──────── SOURCE DATA ────────
[[35, 649, 245, 150, 60, 305], [478, 675, 68, 741, 428, 774], [158, 686, 357, 338, 18, 494]] yields 649
[462, -298, 474, -632, 143, 822, 612] yields -298
[7, 5, 6, 7, 8, 1] yields 5
[137, 204, 121, 217, 16, 73] yields 204
[53, 51, 33, 76, 43, 1] yields 51
[[-12, -9, -7, 3], [-41, -26, -10, 31]] yields -9
---
[[-36 -15 -15  44 -33]
 [ 69  -4 -19  29  72]
 [-44 -21 -22 -35 -54]] | -35

[[ 64  55 -44  53  62  44 -25]
 [ 74 -27 -38  63 -13  89  59]
 [ 76  25 -21  70  34  79  32]] | 79

[[  7  -3  58  37 -45  46]
 [  8  -3  61  31 -35  48]
 [ 23   6  49  56 -45  69]] | -45

[[ 46  84  63  60  42  60]
 [ 36 -11   4 -57 -76 -63]
 [ 50 -45   8 -76 -83 -69]] | -83

[[ -9   2   2  29]
 [-51  71 -74  -3]
 [-17  14 -18   7]] | -18

[[-21  37  12  38  -3  15 -30]
 [-18  73   8  74   6   9 -25]
 [ 37 -68  23 -70 -15  19  19]] | 19
---
[[ 44  67  -1 -54 -14 -66]
 [-60   9 -55  82 -23  -2]
 [  4 -76  46 -11  31  69]] value 9

[[ -2   0  10 -40  76]
 [ -5 -10   6 -33  71]
 [  7  20  81  22  11]] value -10

[[ 14 -26 -60  14 -28  54 -81]
 [-11  20  65  -8  40 -50  77]
 [-11  21  64 -10  39 -53  79]] value 20

[[ 15   1   2   0 -66  16]
 [  6  -5   0   8 -63   8]
 [-29  -2  -7   4 -62  12]] value -5

[[ 58  21  10 -18 -29 -32 -37]
 [ 45  14   0 -27  -7 -28 -17]
 [ 42  32 -19  14   8 -29 -85]] value 14

[[-51 -67  27 -32]
 [ 63 -22   5  36]
 [-17 -44  25  13]] value -22

[[-17 -20  -7  -9  24   5  13]
 [ 33  27   0  10  83   3  41]
 [-29 -25  17 -10  -6  -6  -3]] value 27

[[-31 -29 -21 -21  -8  52]
 [  7  10   6  16  47  71]
 [ 36 -25   8   2 -13 -40]] value 10

[[  6  25 -24   7  -8 -29  16]
 [ -6   8  60  66 -53 -24  24]
 [ 11  42  30 -13 -28   4  13]] value 8

[[ 30  30  29  30]
 [-63 -57 -51 -52]
 [-65 -59 -54 -59]] value -57
---
[[ 14.916 -15.099   8.784   8.455]
 [-20.826   1.873  10.350  10.030]
 [-15.978 -14.271 -15.287 -12.030]] ans = 10.030

[  2.60  11.40  12.41 -16.95] ans = 2.60

[ 0.56 -1.06  1.41  1.51] ans = 0.56

[[-0.091  0.137 -0.046  0.043 -0.135  0.063 -0.092]
 [-0.035 -0.034 -0.032 -0.037 -0.035 -0.033 -0.090]] ans = 0.043

[-11.459  12.563 -16.553  -6.497   1.555] ans = -6.497

[[ 1.7  1.7  0.9  2.2  0.0  0.3]
 [-0.4  1.9  1.8 -1.4 -1.0 -0.6]] ans = 1.8
---
[ -3  72  53 -85  58  24]	-85
[ 69 -30  45  20 -18 -53]	20
[ 66 -31 -39  27  46  61]	27
[ 65  24 -40  25  74 -15]	25
[ 71 -47 -54  29 -23   6]	29
[ 12   0 -84  -9 -13 -51]	-9
[ 11 -14   2 -18 -68 -52]	-18
[ 19 -49  26  82   4  63]	82
[ 81  62  18 -51  15   2]	-51
---
[[-78  67  57 -26]
 [ 73  56   3 -52]] | 73, -78

[ 16  33  21 -68  51   3  -6] | 51, -68

[[ 26 -39  -8  73]
 [ 52  43 -41  34]] | 73, -41

[14 86 28 72] | 86, 14

[ 55  -4 -76   2 -40] | 55, -76

[-41 -49  30 -79  25] | 30, -79

[ 10  13  62 -46 -30  77] | 77, -46

[[-39  -7 -49  11]
 [-74  43 -60  24]
 [ 23 -27  14  42]] | 43, -74
---
[[ 17  18 -11  88   0]
 [ -5 -25   7  42  24]
 [ -8 -27  -7   0  -1]] >> 7

[[ -3 -21  66  -1  -1  -6]
 [-50  30 -69  27  14 -41]
 [  1  48 -64 -24 -24  -2]] >> -69

[[ 18 -26   2   9 -15  34   0]
 [-38  20  36  14 -16  10  30]
 [ 22 -48 -28 -30 -69  10 -31]] >> 36

[[ 15 -11  24 -32   8 -87]
 [ -9 -38 -51   5 -77  45]
 [-12  73 -54 -39  41 -39]] >> -51

[[-10 -59  14 -43  21 -82 -60]
 [ 11 -44   0 -51  10 -52 -44]
 [-13  42 -18  14 -17  69  23]] >> 0

[[ 17  -6  21 -19  -7 -13 -22]
 [ 38  43   6   7 -16  26  30]
 [ 20  65  -8 -41  16   2  18]] >> 6

[[ 58 -54  12   6]
 [ 23 -64  21  16]
 [-23  14 -55 -51]] >> 21
---
array([  2,  83,  20, -65,  49, -67]) ⇒ 2

array([[-25,  38, -37,  25, -19],
       [-57, -15,  41, -49, -65],
       [-22,  55, -56,  52,  24]]) ⇒ -56

array([10, 88, 11, 17, -7]) ⇒ 11

array([[-70,  39,   2, -29],
       [ 49,  47,  30,   9],
       [  7,   0, -33, -83]]) ⇒ -33

array([[ -6,   0, -14,   3,  -2],
       [-52,  66, -25,  38,  26]]) ⇒ -14

array([[ -4,  69,  44,  68, -44, -20,  37],
       [-67, -59,  65, -57,  -8,  65, -60],
       [ 43,  75,  10,  55, -77, -22,  48]]) ⇒ -60

array([[-19, -63, -51,  60],
       [ 79,  55,  74,  14]]) ⇒ -19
────────
From the first line to the last, output the records word for word.

* _TASK RESULT_:
[[35, 649, 245, 150, 60, 305], [478, 675, 68, 741, 428, 774], [158, 686, 357, 338, 18, 494]] yields 649
[462, -298, 474, -632, 143, 822, 612] yields -298
[7, 5, 6, 7, 8, 1] yields 5
[137, 204, 121, 217, 16, 73] yields 204
[53, 51, 33, 76, 43, 1] yields 51
[[-12, -9, -7, 3], [-41, -26, -10, 31]] yields -9
---
[[-36 -15 -15  44 -33]
 [ 69  -4 -19  29  72]
 [-44 -21 -22 -35 -54]] | -35

[[ 64  55 -44  53  62  44 -25]
 [ 74 -27 -38  63 -13  89  59]
 [ 76  25 -21  70  34  79  32]] | 79

[[  7  -3  58  37 -45  46]
 [  8  -3  61  31 -35  48]
 [ 23   6  49  56 -45  69]] | -45

[[ 46  84  63  60  42  60]
 [ 36 -11   4 -57 -76 -63]
 [ 50 -45   8 -76 -83 -69]] | -83

[[ -9   2   2  29]
 [-51  71 -74  -3]
 [-17  14 -18   7]] | -18

[[-21  37  12  38  -3  15 -30]
 [-18  73   8  74   6   9 -25]
 [ 37 -68  23 -70 -15  19  19]] | 19
---
[[ 44  67  -1 -54 -14 -66]
 [-60   9 -55  82 -23  -2]
 [  4 -76  46 -11  31  69]] value 9

[[ -2   0  10 -40  76]
 [ -5 -10   6 -33  71]
 [  7  20  81  22  11]] value -10

[[ 14 -26 -60  14 -28  54 -81]
 [-11  20  65  -8  40 -50  77]
 [-11  21  64 -10  39 -53  79]] value 20

[[ 15   1   2   0 -66  16]
 [  6  -5   0   8 -63   8]
 [-29  -2  -7   4 -62  12]] value -5

[[ 58  21  10 -18 -29 -32 -37]
 [ 45  14   0 -27  -7 -28 -17]
 [ 42  32 -19  14   8 -29 -85]] value 14

[[-51 -67  27 -32]
 [ 63 -22   5  36]
 [-17 -44  25  13]] value -22

[[-17 -20  -7  -9  24   5  13]
 [ 33  27   0  10  83   3  41]
 [-29 -25  17 -10  -6  -6  -3]] value 27

[[-31 -29 -21 -21  -8  52]
 [  7  10   6  16  47  71]
 [ 36 -25   8   2 -13 -40]] value 10

[[  6  25 -24   7  -8 -29  16]
 [ -6   8  60  66 -53 -24  24]
 [ 11  42  30 -13 -28   4  13]] value 8

[[ 30  30  29  30]
 [-63 -57 -51 -52]
 [-65 -59 -54 -59]] value -57
---
[[ 14.916 -15.099   8.784   8.455]
 [-20.826   1.873  10.350  10.030]
 [-15.978 -14.271 -15.287 -12.030]] ans = 10.030

[  2.60  11.40  12.41 -16.95] ans = 2.60

[ 0.56 -1.06  1.41  1.51] ans = 0.56

[[-0.091  0.137 -0.046  0.043 -0.135  0.063 -0.092]
 [-0.035 -0.034 -0.032 -0.037 -0.035 -0.033 -0.090]] ans = 0.043

[-11.459  12.563 -16.553  -6.497   1.555] ans = -6.497

[[ 1.7  1.7  0.9  2.2  0.0  0.3]
 [-0.4  1.9  1.8 -1.4 -1.0 -0.6]] ans = 1.8
---
[ -3  72  53 -85  58  24]	-85
[ 69 -30  45  20 -18 -53]	20
[ 66 -31 -39  27  46  61]	27
[ 65  24 -40  25  74 -15]	25
[ 71 -47 -54  29 -23   6]	29
[ 12   0 -84  -9 -13 -51]	-9
[ 11 -14   2 -18 -68 -52]	-18
[ 19 -49  26  82   4  63]	82
[ 81  62  18 -51  15   2]	-51
---
[[-78  67  57 -26]
 [ 73  56   3 -52]] | 73, -78

[ 16  33  21 -68  51   3  -6] | 51, -68

[[ 26 -39  -8  73]
 [ 52  43 -41  34]] | 73, -41

[14 86 28 72] | 86, 14

[ 55  -4 -76   2 -40] | 55, -76

[-41 -49  30 -79  25] | 30, -79

[ 10  13  62 -46 -30  77] | 77, -46

[[-39  -7 -49  11]
 [-74  43 -60  24]
 [ 23 -27  14  42]] | 43, -74
---
[[ 17  18 -11  88   0]
 [ -5 -25   7  42  24]
 [ -8 -27  -7   0  -1]] >> 7

[[ -3 -21  66  -1  -1  -6]
 [-50  30 -69  27  14 -41]
 [  1  48 -64 -24 -24  -2]] >> -69

[[ 18 -26   2   9 -15  34   0]
 [-38  20  36  14 -16  10  30]
 [ 22 -48 -28 -30 -69  10 -31]] >> 36

[[ 15 -11  24 -32   8 -87]
 [ -9 -38 -51   5 -77  45]
 [-12  73 -54 -39  41 -39]] >> -51

[[-10 -59  14 -43  21 -82 -60]
 [ 11 -44   0 -51  10 -52 -44]
 [-13  42 -18  14 -17  69  23]] >> 0

[[ 17  -6  21 -19  -7 -13 -22]
 [ 38  43   6   7 -16  26  30]
 [ 20  65  -8 -41  16   2  18]] >> 6

[[ 58 -54  12   6]
 [ 23 -64  21  16]
 [-23  14 -55 -51]] >> 21
---
array([  2,  83,  20, -65,  49, -67]) ⇒ 2

array([[-25,  38, -37,  25, -19],
       [-57, -15,  41, -49, -65],
       [-22,  55, -56,  52,  24]]) ⇒ -56

array([10, 88, 11, 17, -7]) ⇒ 11

array([[-70,  39,   2, -29],
       [ 49,  47,  30,   9],
       [  7,   0, -33, -83]]) ⇒ -33

array([[ -6,   0, -14,   3,  -2],
       [-52,  66, -25,  38,  26]]) ⇒ -14

array([[ -4,  69,  44,  68, -44, -20,  37],
       [-67, -59,  65, -57,  -8,  65, -60],
       [ 43,  75,  10,  55, -77, -22,  48]]) ⇒ -60

array([[-19, -63, -51,  60],
       [ 79,  55,  74,  14]]) ⇒ -19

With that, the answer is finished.